● **Task requirements**
Every line of the data must be set down exactly as shown.
---------- Records shown ----------
Here is a tiny trained network, its code and every weight. The questions are about switching its units off for an input and a class, where a switched-off unit gives its printed mean instead of its output.

import numpy as np


def w(rows, s, z=0):
    codes = np.array(rows[::2]) - 128.0
    scale = np.full(codes.shape[1], s)
    scale[-1] = z or s
    return codes * scale


def f(y):
    return np.maximum(y, 0)


def log_softmax(a):
    a = a - a.max(-1, keepdims=True)
    return a - np.log(np.exp(a).sum(-1, keepdims=True))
----------
● **Reply**
Here is a tiny trained network, its code and every weight. The questions are about switching its units off for an input and a class, where a switched-off unit gives its printed mean instead of its output.

import numpy as np


def w(rows, s, z=0):
    codes = np.array(rows[::2]) - 128.0
    scale = np.full(codes.shape[1], s)
    scale[-1] = z or s
    return codes * scale


def f(y):
    return np.maximum(y, 0)


def log_softmax(a):
    a = a - a.max(-1, keepdims=True)
    return a - np.log(np.exp(a).sum(-1, keepdims=True))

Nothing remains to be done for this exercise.